**EXERCISE**
A stretch of the entries below is to be set down exactly, running from the line with "[163 189 139" through the line with "[114 161 105", both included, and no other line.
▽
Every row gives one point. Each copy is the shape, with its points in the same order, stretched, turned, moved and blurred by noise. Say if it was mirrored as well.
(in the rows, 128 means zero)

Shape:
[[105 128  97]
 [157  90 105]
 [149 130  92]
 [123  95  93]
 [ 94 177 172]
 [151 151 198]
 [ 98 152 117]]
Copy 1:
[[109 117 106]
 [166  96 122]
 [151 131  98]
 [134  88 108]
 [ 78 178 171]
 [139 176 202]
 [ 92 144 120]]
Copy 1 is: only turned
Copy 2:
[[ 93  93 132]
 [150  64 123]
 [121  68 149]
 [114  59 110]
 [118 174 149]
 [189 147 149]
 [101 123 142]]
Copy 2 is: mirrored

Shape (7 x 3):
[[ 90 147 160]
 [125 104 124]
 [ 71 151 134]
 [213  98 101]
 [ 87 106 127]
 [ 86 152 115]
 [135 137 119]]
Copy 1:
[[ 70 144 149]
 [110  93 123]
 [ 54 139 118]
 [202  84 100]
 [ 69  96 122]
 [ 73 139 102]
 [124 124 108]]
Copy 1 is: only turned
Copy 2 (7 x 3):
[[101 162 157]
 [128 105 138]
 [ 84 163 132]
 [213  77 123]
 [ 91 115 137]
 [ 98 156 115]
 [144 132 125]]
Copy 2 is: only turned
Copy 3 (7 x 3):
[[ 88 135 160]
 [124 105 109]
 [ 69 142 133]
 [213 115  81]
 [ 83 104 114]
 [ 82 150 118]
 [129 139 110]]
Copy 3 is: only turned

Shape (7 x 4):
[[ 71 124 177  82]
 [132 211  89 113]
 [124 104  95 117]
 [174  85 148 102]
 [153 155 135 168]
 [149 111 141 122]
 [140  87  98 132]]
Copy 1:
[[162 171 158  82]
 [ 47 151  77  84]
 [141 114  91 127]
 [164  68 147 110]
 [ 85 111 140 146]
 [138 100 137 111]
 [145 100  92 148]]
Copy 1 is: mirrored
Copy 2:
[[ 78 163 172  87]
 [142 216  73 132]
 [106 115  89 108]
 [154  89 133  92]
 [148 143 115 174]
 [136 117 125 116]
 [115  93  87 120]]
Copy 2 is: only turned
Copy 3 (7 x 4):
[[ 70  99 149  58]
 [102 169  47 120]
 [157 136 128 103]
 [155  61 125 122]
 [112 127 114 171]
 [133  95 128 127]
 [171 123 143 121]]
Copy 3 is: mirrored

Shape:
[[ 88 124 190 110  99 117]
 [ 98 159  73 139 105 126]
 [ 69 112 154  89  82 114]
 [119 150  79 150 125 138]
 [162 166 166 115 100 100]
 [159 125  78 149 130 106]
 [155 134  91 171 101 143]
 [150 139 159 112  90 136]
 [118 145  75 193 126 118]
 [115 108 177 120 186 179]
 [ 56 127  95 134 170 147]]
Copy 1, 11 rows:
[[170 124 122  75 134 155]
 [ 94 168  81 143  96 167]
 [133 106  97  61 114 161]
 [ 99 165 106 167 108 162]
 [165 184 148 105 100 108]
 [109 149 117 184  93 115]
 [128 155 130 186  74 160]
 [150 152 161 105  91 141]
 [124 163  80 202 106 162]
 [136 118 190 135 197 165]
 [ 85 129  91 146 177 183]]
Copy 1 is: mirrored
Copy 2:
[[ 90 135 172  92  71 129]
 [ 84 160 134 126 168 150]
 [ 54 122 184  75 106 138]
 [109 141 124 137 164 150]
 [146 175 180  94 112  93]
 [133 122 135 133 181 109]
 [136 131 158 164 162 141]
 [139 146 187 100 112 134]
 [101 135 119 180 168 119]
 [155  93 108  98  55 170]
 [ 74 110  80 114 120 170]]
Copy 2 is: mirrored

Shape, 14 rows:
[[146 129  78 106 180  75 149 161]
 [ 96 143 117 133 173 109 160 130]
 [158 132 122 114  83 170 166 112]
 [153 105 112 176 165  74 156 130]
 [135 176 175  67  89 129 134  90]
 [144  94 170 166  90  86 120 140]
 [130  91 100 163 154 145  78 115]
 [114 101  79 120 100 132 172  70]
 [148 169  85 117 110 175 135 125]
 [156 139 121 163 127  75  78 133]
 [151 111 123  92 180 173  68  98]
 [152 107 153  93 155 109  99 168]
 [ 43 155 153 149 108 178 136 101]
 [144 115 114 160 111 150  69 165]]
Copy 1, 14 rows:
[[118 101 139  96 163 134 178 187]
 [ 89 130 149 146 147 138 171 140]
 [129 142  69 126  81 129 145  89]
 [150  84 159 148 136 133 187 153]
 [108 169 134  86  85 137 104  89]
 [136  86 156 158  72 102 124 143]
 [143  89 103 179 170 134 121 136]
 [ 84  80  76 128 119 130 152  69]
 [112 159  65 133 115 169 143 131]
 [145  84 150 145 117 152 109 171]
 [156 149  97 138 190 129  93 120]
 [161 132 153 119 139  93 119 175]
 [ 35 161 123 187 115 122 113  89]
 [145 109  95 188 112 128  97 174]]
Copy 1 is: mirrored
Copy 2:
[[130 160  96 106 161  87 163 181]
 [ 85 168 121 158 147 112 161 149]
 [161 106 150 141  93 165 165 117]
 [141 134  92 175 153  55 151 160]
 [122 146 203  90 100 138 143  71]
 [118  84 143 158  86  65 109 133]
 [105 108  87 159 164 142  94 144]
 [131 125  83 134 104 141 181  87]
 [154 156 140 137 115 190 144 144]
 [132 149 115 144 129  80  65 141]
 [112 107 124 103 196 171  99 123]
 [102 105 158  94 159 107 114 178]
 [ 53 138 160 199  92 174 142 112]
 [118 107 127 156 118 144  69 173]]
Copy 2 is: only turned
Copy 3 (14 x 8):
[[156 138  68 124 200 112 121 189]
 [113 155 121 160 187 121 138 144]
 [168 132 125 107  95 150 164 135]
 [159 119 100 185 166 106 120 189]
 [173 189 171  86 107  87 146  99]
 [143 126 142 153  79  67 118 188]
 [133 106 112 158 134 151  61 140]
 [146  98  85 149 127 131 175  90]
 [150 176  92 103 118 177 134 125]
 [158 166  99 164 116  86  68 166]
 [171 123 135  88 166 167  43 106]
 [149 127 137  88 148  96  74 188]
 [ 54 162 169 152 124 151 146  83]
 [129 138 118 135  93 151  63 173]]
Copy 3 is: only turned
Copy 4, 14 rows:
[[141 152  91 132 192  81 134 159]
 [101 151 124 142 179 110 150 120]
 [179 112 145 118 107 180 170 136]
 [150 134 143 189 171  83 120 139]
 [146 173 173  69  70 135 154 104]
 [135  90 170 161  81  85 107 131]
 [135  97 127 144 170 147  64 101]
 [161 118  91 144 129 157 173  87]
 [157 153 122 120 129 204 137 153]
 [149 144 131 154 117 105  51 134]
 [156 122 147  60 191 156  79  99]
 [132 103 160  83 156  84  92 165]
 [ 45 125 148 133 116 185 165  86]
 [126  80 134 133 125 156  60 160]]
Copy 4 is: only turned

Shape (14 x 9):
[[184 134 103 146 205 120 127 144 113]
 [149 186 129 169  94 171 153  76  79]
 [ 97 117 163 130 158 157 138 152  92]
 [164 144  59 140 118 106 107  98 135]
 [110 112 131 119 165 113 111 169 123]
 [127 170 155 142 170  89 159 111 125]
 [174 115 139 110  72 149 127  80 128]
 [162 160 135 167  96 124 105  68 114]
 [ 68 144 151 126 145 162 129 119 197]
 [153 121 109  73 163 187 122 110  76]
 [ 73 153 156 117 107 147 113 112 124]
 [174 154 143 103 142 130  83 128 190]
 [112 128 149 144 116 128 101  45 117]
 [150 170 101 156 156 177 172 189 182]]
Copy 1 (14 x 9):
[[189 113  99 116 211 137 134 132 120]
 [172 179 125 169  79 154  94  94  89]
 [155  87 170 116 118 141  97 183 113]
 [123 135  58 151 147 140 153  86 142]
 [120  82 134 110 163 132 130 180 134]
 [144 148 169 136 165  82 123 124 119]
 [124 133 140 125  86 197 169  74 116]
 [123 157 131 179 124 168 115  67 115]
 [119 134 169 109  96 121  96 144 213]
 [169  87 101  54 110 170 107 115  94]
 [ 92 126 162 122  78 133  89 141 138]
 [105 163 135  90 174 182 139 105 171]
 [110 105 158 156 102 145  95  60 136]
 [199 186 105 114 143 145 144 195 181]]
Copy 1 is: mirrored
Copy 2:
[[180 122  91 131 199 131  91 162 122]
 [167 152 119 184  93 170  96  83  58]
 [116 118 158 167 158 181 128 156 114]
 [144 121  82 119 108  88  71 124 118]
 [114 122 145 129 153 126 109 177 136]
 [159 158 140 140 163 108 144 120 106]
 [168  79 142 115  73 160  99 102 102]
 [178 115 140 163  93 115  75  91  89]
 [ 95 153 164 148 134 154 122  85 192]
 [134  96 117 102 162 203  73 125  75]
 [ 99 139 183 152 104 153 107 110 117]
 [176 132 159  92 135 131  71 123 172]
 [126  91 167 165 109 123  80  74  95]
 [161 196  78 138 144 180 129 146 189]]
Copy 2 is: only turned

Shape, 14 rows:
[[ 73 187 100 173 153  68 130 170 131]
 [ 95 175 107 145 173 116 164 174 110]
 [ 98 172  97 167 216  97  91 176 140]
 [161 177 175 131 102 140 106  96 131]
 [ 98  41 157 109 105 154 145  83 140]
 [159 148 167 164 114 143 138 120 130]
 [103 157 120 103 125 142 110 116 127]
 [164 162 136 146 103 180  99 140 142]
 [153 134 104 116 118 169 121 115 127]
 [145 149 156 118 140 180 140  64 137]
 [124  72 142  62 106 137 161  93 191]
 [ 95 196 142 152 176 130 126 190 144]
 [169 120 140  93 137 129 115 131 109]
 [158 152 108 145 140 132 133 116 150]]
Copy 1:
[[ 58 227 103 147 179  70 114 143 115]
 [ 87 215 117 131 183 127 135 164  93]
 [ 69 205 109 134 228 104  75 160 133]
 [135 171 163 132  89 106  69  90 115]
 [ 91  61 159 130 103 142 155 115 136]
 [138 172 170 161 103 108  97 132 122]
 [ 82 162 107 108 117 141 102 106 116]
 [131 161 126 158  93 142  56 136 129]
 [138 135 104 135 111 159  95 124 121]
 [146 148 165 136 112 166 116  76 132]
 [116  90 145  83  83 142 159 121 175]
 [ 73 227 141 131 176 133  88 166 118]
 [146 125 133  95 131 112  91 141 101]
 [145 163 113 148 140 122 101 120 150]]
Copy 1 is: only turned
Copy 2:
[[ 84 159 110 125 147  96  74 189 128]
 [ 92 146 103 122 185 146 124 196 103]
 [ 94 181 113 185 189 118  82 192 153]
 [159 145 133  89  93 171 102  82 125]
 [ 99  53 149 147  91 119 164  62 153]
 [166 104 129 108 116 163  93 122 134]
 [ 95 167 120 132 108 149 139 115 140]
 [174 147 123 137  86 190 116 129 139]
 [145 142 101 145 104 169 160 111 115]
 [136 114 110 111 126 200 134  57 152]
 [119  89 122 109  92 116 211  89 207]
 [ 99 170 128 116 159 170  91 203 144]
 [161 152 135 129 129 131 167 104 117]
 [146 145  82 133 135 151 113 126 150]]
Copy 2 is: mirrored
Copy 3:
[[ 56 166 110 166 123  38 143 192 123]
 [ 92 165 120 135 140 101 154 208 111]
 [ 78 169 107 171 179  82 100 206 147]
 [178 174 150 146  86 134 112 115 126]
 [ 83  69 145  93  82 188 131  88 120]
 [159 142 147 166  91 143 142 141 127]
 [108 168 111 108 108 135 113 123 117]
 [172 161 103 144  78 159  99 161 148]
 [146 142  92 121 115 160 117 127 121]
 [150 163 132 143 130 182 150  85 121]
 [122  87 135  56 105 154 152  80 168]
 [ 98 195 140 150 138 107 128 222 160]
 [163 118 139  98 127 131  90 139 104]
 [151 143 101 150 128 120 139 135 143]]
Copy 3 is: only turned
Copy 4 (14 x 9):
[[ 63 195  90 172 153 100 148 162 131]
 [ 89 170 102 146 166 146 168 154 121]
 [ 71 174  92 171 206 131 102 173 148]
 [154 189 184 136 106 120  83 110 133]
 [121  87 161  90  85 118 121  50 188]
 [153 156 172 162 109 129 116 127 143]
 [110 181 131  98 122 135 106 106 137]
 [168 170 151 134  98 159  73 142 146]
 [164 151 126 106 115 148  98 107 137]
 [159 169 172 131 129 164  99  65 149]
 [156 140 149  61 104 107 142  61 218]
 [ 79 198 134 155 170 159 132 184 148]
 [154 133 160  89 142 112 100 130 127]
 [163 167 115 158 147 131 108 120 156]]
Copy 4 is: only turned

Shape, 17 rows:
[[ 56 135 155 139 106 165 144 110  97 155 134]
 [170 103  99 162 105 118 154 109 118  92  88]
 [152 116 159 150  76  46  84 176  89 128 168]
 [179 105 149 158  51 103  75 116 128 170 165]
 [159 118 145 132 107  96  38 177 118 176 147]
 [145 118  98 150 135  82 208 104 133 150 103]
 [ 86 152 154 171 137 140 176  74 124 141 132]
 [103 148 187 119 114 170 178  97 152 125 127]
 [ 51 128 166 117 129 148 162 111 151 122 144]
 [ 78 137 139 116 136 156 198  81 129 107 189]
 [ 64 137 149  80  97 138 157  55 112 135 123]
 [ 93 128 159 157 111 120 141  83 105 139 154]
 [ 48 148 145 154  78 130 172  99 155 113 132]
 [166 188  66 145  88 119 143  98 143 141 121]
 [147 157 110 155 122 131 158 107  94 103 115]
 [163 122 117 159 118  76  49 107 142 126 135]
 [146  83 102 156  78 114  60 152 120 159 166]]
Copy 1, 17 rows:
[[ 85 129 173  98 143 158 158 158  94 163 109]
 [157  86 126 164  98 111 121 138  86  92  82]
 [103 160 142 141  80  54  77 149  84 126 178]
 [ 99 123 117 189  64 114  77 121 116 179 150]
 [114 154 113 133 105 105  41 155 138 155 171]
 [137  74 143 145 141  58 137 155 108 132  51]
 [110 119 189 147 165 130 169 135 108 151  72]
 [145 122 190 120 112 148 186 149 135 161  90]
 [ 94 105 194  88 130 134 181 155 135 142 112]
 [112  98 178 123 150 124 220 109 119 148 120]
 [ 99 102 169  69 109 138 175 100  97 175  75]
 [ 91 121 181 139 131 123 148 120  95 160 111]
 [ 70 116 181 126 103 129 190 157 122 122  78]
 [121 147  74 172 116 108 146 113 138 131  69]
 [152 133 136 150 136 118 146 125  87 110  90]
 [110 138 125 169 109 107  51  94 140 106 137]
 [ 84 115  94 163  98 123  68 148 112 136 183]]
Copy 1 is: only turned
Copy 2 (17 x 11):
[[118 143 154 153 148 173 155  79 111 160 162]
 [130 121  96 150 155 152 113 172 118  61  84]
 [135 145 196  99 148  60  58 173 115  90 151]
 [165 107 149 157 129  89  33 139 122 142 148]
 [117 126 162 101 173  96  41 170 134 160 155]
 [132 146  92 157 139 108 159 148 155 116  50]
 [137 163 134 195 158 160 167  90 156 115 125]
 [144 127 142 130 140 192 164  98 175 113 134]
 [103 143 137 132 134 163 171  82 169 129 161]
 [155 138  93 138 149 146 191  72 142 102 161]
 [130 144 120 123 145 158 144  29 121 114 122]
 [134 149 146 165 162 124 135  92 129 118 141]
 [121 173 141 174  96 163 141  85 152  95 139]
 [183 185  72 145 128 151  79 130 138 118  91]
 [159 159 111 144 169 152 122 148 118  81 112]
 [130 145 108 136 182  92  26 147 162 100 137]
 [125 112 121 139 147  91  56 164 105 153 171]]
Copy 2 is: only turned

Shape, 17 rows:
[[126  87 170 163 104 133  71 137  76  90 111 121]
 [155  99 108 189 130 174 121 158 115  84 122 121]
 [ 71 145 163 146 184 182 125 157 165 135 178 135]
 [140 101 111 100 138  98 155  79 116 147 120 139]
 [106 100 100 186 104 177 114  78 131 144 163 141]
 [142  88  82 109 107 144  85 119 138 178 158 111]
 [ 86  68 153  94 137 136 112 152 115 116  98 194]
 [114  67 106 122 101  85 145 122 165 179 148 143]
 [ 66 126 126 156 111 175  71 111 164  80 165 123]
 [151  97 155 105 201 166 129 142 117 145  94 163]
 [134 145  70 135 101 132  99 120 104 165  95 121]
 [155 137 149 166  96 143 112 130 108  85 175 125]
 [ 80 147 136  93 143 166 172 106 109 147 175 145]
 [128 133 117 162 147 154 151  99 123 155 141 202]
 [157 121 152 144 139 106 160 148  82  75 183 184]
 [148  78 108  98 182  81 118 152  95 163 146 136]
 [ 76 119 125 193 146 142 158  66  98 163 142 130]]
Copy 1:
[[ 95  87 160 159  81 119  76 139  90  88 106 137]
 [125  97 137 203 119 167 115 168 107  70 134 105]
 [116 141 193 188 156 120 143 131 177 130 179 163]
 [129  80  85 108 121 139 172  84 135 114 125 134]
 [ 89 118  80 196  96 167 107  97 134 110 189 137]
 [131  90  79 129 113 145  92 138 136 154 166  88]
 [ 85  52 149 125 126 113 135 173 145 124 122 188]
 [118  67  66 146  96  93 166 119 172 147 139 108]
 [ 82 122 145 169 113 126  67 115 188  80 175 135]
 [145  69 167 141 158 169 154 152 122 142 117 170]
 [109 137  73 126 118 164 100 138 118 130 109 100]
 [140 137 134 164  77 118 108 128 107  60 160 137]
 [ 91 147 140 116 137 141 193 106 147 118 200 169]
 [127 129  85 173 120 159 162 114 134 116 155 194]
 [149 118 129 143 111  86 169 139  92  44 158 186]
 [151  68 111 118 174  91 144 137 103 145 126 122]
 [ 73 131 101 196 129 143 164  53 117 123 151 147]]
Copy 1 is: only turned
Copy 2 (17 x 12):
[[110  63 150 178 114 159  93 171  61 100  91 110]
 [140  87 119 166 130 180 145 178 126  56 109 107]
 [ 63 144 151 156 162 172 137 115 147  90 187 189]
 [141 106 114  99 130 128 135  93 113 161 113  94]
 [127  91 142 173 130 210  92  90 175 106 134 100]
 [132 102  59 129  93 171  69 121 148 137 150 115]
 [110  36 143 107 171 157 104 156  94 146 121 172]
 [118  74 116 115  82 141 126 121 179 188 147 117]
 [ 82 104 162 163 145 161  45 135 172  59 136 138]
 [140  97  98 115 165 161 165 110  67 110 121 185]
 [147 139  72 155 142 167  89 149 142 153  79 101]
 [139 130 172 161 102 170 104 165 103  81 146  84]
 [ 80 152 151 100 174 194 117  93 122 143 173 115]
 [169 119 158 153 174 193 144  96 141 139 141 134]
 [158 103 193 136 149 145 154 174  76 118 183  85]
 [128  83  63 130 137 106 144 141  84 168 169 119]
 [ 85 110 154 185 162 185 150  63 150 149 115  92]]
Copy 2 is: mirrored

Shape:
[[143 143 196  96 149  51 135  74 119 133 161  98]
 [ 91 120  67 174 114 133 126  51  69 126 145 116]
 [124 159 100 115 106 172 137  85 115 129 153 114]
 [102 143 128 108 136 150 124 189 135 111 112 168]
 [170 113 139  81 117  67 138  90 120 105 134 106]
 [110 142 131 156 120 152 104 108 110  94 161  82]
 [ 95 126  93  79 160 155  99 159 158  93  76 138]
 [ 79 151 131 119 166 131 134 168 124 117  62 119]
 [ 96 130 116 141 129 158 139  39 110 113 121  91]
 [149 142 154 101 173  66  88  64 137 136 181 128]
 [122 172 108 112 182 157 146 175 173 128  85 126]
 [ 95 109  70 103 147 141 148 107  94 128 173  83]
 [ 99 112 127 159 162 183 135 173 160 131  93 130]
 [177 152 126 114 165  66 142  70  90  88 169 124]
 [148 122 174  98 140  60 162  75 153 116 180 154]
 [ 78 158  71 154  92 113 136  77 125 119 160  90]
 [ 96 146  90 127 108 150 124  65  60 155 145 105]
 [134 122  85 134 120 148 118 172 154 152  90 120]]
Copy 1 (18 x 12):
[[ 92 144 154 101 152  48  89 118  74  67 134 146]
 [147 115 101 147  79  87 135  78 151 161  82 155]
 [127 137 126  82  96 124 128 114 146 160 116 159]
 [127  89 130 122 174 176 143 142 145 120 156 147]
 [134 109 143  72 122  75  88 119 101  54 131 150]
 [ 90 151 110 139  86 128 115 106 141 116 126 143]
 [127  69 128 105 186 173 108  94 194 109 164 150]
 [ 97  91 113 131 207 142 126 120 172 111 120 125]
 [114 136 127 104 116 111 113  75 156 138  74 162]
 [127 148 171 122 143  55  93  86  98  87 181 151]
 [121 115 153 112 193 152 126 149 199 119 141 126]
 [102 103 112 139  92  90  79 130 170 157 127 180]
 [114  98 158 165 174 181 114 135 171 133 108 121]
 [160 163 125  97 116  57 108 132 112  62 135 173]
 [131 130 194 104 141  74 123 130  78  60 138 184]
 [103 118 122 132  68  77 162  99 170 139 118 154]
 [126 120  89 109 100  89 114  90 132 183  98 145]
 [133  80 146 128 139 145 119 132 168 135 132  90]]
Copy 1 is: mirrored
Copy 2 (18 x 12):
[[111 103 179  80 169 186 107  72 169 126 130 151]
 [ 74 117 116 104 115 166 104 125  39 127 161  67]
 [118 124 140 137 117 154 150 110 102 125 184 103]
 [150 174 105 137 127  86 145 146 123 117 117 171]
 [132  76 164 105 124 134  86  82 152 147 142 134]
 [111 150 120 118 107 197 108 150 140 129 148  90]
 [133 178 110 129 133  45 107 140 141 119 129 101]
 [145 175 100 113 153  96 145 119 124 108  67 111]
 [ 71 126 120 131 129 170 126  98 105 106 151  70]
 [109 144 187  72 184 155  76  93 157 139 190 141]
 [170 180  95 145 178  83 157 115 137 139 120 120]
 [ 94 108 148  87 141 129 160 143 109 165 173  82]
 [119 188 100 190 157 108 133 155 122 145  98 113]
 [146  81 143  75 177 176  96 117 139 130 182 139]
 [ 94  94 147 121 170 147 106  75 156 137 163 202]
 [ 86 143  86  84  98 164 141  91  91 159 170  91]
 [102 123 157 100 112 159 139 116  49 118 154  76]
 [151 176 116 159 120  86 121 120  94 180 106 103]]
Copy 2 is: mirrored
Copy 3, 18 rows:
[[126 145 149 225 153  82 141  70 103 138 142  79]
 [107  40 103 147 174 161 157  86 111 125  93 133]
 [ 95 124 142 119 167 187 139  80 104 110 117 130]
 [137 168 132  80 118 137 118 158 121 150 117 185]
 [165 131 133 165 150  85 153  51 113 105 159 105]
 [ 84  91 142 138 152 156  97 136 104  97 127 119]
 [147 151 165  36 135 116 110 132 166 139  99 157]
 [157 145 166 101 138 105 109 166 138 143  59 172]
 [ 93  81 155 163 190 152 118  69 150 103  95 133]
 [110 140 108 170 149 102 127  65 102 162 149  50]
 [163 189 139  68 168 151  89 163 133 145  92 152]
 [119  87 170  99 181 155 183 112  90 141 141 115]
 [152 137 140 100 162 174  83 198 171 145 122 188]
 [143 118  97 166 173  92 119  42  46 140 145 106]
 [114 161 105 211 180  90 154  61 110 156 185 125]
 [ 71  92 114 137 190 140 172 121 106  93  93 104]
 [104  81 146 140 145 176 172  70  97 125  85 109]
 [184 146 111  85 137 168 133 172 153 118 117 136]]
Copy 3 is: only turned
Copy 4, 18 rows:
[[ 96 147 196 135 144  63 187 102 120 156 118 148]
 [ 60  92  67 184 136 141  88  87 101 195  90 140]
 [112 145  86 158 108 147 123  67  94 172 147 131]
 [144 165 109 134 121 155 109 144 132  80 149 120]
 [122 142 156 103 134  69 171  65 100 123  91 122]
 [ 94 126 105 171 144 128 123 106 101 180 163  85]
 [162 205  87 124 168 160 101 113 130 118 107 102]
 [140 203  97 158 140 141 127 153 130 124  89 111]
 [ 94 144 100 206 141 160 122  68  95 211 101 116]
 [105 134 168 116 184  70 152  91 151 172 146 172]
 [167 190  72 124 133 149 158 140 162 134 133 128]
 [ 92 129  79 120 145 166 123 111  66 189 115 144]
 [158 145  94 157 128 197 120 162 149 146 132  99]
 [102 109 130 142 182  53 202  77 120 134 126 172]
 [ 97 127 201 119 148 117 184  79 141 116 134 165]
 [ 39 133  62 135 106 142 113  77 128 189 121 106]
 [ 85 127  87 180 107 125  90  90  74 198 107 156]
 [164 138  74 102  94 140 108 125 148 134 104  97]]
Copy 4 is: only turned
△
**RESULT OF THE EXERCISE**
 [163 189 139  68 168 151  89 163 133 145  92 152]
 [119  87 170  99 181 155 183 112  90 141 141 115]
 [152 137 140 100 162 174  83 198 171 145 122 188]
 [143 118  97 166 173  92 119  42  46 140 145 106]
 [114 161 105 211 180  90 154  61 110 156 185 125]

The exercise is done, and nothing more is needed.